_Task instructions_
Of the material below, the lines to be retyped are those from the line containing "Below are the" through the line containing "o = O[0][rows]", inclusive; reproduce them exactly.

[Supplied records — start]

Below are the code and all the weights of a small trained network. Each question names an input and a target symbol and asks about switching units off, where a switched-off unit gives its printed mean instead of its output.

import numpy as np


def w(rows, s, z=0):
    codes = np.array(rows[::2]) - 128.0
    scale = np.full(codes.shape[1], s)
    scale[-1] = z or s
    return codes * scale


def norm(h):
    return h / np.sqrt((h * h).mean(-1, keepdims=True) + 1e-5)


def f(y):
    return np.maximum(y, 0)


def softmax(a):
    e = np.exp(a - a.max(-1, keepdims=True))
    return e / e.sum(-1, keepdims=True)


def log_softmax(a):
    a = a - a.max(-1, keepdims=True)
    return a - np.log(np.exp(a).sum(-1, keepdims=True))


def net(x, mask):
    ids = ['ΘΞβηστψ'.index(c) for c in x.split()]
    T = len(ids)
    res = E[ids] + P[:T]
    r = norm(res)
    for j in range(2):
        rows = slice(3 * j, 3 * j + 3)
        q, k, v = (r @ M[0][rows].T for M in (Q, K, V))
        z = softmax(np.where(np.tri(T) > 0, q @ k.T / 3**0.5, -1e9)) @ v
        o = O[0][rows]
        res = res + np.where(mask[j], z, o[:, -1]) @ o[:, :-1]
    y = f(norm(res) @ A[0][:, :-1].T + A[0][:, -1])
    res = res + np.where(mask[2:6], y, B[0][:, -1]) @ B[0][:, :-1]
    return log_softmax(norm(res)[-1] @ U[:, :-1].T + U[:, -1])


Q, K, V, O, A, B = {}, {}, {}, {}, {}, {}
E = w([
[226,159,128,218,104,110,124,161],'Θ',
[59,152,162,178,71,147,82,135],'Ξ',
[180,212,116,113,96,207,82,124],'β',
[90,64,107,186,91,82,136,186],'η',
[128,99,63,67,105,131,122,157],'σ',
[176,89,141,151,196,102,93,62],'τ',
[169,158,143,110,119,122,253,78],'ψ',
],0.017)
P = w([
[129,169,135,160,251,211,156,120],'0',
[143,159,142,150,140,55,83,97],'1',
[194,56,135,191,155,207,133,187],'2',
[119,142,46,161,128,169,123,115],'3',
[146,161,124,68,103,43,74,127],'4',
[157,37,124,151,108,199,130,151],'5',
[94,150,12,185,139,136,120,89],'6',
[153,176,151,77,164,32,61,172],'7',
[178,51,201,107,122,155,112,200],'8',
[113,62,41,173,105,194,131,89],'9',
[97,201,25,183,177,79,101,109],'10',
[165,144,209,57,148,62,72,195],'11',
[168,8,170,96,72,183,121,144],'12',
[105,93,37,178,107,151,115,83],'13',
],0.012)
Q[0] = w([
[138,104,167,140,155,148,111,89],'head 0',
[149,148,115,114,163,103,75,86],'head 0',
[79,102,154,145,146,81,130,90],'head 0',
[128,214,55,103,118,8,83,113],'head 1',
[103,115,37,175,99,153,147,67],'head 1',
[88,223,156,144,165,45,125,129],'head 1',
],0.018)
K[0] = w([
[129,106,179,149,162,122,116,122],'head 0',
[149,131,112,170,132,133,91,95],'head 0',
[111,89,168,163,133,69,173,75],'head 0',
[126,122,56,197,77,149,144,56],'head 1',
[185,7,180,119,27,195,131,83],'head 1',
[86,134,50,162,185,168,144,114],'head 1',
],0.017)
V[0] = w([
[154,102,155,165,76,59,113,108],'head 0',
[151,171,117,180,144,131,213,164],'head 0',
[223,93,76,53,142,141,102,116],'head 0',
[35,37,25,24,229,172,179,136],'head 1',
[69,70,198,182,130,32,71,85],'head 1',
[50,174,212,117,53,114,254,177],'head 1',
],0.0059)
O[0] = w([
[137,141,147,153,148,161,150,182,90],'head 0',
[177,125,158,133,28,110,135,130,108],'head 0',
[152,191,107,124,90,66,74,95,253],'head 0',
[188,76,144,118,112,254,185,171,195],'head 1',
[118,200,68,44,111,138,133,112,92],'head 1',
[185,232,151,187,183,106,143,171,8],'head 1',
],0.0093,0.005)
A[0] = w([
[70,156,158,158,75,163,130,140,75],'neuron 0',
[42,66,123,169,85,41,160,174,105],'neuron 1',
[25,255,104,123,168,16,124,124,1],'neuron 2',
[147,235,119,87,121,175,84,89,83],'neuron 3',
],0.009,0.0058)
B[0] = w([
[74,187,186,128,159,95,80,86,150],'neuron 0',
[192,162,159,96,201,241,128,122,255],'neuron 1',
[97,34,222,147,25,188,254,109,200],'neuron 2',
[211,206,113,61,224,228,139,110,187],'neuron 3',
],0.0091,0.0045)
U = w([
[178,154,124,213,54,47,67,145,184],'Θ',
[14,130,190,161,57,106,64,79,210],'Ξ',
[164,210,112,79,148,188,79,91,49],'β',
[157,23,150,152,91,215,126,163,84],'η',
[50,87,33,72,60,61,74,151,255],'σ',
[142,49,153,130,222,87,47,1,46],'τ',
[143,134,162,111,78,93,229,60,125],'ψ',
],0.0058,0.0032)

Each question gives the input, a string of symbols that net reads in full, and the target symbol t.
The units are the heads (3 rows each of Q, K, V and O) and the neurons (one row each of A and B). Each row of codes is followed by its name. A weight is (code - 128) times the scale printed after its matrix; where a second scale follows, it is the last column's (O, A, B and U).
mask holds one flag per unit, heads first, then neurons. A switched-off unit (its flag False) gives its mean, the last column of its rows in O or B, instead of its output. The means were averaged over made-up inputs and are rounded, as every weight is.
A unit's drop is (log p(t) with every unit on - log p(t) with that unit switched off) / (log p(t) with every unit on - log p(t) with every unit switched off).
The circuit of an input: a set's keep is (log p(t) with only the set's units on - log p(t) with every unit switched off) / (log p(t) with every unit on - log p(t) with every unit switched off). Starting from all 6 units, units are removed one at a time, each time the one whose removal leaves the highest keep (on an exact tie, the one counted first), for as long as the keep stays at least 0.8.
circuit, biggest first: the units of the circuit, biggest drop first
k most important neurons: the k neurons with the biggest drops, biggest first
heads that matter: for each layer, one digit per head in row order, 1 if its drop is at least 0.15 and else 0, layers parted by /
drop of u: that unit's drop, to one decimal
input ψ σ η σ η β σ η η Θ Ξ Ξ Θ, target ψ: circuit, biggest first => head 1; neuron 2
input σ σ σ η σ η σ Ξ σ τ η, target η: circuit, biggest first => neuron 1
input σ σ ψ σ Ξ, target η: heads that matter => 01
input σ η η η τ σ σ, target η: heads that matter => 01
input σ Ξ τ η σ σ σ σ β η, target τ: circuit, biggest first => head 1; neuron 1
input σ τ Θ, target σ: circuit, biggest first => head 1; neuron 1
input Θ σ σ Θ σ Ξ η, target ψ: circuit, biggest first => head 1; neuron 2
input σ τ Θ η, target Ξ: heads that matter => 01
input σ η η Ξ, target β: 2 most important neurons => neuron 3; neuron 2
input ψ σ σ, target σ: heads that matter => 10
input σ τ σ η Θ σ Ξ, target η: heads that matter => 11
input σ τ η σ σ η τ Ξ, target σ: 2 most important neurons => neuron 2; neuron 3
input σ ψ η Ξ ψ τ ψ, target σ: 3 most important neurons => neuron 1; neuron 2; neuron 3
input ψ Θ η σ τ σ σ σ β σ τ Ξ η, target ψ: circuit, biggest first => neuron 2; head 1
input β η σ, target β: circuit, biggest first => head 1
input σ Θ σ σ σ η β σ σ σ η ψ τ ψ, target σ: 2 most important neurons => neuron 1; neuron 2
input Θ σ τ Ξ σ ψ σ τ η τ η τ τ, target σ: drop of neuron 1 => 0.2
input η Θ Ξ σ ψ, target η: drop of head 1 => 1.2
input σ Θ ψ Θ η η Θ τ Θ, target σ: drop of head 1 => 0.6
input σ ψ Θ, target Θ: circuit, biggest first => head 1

[Supplied records — finish]
[Supplied records — start]

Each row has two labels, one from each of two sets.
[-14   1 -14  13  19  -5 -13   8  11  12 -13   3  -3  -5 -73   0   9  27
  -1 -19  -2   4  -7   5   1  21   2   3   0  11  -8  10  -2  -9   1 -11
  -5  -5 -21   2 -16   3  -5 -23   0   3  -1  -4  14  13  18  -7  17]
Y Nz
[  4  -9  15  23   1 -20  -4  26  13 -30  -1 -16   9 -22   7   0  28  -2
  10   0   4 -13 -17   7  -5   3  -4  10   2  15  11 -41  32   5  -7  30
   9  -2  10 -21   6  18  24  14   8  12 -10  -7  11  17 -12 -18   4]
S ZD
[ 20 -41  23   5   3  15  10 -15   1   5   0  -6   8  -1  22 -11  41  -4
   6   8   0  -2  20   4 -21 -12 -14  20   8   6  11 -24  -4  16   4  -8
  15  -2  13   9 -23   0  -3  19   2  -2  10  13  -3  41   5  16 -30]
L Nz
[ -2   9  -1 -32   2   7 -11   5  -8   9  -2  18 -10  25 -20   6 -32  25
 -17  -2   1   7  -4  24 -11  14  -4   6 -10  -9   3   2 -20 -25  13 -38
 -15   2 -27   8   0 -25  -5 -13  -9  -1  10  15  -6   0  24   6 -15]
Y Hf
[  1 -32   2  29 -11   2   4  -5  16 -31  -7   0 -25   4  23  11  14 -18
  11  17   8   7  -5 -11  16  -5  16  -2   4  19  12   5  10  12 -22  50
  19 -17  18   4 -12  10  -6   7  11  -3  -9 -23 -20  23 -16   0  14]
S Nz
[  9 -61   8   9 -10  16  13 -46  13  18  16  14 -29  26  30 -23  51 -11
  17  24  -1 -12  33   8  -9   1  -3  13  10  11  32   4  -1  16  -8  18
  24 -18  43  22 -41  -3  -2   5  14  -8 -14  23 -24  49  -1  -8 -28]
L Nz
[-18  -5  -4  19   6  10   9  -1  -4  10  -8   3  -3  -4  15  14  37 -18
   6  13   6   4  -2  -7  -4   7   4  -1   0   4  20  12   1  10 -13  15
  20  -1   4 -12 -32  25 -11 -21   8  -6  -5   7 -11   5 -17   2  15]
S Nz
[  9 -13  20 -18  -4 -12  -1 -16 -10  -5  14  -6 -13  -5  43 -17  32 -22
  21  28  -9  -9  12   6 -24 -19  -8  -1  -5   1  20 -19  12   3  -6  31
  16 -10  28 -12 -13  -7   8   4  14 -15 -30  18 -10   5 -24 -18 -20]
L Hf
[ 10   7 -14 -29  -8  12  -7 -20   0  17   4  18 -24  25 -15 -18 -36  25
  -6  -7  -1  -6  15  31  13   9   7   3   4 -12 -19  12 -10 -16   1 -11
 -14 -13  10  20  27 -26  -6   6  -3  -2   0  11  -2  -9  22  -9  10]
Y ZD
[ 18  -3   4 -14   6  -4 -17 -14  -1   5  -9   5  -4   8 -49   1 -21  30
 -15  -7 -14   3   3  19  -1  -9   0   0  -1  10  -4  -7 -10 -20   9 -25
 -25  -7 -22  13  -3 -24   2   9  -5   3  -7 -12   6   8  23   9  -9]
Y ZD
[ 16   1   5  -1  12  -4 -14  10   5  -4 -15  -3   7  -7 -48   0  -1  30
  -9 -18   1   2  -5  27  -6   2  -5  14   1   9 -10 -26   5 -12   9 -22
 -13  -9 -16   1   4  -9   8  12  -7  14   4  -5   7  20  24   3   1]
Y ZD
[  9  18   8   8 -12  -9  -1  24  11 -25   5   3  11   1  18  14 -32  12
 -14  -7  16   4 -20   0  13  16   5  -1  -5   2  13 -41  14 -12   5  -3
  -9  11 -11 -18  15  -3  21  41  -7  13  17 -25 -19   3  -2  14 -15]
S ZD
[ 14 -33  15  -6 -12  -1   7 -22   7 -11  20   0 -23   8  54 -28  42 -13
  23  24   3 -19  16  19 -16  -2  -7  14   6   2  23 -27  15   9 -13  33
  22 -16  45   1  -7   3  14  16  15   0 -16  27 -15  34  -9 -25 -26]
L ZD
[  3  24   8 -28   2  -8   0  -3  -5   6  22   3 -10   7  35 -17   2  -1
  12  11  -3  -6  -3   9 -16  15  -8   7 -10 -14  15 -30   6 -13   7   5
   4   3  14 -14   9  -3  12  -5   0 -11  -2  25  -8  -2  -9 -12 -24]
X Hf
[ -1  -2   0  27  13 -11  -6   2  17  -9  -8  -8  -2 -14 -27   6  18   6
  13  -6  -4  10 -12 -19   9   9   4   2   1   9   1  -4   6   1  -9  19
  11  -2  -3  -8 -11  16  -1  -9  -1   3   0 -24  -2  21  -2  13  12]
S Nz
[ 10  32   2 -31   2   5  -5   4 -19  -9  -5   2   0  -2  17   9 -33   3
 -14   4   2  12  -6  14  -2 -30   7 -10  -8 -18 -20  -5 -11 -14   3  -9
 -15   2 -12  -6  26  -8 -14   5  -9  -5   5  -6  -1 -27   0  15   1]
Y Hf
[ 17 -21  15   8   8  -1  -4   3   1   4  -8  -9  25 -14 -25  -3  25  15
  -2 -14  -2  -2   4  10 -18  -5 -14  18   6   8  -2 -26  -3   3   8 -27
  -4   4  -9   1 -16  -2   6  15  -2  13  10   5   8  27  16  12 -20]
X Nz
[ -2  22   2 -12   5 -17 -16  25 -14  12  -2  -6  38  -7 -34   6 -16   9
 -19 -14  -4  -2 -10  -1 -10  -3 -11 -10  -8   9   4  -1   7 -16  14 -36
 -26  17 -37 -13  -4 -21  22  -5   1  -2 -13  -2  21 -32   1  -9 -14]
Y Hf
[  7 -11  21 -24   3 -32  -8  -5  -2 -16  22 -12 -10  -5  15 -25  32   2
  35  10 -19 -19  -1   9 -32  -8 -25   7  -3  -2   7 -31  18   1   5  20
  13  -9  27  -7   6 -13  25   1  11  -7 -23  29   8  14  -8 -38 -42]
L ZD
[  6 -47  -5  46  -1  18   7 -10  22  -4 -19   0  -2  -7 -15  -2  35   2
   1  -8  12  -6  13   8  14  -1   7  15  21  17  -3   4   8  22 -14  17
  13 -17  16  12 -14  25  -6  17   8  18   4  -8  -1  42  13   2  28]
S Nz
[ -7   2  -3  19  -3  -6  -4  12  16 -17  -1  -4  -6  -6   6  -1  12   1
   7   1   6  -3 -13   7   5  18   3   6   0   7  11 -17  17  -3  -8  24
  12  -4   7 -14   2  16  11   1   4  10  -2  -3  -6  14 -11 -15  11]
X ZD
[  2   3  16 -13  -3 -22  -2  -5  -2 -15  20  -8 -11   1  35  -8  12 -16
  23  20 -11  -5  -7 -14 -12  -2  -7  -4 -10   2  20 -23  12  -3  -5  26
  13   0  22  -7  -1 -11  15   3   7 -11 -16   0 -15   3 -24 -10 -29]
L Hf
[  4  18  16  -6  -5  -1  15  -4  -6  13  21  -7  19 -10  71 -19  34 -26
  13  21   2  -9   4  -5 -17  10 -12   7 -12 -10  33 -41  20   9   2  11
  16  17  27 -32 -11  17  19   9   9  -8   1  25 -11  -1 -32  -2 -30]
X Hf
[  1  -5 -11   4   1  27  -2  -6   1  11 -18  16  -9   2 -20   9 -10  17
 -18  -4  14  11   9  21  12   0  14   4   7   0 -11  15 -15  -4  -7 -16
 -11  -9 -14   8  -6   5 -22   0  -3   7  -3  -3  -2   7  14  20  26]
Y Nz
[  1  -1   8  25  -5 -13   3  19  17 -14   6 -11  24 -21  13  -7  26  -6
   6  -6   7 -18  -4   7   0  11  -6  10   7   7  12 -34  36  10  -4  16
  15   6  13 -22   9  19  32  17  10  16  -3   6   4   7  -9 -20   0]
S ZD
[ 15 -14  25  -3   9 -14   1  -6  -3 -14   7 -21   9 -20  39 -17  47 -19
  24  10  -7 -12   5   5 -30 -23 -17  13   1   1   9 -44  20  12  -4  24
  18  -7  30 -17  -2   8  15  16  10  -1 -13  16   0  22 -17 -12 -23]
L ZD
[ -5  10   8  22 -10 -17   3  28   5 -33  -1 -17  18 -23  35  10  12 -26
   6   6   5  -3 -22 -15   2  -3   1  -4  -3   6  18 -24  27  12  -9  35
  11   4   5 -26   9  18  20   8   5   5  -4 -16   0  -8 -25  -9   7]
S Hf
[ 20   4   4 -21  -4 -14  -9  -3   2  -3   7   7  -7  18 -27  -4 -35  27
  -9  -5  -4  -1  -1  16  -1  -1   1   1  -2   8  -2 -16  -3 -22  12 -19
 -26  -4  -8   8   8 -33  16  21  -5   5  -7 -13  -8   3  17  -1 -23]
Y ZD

[Supplied records — finish]
[Supplied records — start]

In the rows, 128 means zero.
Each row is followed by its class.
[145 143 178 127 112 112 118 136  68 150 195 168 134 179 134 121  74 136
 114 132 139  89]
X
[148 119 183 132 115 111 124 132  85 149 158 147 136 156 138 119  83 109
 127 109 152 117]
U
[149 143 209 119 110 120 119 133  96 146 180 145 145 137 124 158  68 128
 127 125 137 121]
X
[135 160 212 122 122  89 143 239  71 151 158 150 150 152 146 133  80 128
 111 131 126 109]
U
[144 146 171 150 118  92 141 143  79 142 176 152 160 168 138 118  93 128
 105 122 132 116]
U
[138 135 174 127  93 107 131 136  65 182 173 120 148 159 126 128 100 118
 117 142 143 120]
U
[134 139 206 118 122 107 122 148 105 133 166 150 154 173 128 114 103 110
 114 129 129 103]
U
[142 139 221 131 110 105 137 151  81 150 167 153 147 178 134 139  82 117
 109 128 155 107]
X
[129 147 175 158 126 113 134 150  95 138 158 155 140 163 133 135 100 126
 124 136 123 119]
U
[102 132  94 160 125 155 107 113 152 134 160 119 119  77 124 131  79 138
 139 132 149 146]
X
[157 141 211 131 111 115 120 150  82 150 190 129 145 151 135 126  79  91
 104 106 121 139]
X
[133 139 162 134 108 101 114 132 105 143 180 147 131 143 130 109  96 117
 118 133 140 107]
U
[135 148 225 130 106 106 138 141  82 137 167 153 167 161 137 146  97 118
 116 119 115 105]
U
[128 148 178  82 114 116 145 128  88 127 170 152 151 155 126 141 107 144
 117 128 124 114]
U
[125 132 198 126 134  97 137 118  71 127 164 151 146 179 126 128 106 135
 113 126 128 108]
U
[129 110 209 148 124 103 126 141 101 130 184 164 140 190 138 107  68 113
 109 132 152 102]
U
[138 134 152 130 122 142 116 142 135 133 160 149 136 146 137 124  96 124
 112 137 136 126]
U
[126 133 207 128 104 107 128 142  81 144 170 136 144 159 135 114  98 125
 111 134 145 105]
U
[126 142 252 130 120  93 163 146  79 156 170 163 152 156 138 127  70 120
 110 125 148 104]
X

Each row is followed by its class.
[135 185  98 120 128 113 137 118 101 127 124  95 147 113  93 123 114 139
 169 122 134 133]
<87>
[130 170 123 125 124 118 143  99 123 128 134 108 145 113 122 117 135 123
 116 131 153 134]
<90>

[Supplied records — finish]

_Solution to the problem_
Below are the code and all the weights of a small trained network. Each question names an input and a target symbol and asks about switching units off, where a switched-off unit gives its printed mean instead of its output.

import numpy as np


def w(rows, s, z=0):
    codes = np.array(rows[::2]) - 128.0
    scale = np.full(codes.shape[1], s)
    scale[-1] = z or s
    return codes * scale


def norm(h):
    return h / np.sqrt((h * h).mean(-1, keepdims=True) + 1e-5)


def f(y):
    return np.maximum(y, 0)


def softmax(a):
    e = np.exp(a - a.max(-1, keepdims=True))
    return e / e.sum(-1, keepdims=True)


def log_softmax(a):
    a = a - a.max(-1, keepdims=True)
    return a - np.log(np.exp(a).sum(-1, keepdims=True))


def net(x, mask):
    ids = ['ΘΞβηστψ'.index(c) for c in x.split()]
    T = len(ids)
    res = E[ids] + P[:T]
    r = norm(res)
    for j in range(2):
        rows = slice(3 * j, 3 * j + 3)
        q, k, v = (r @ M[0][rows].T for M in (Q, K, V))
        z = softmax(np.where(np.tri(T) > 0, q @ k.T / 3**0.5, -1e9)) @ v
        o = O[0][rows]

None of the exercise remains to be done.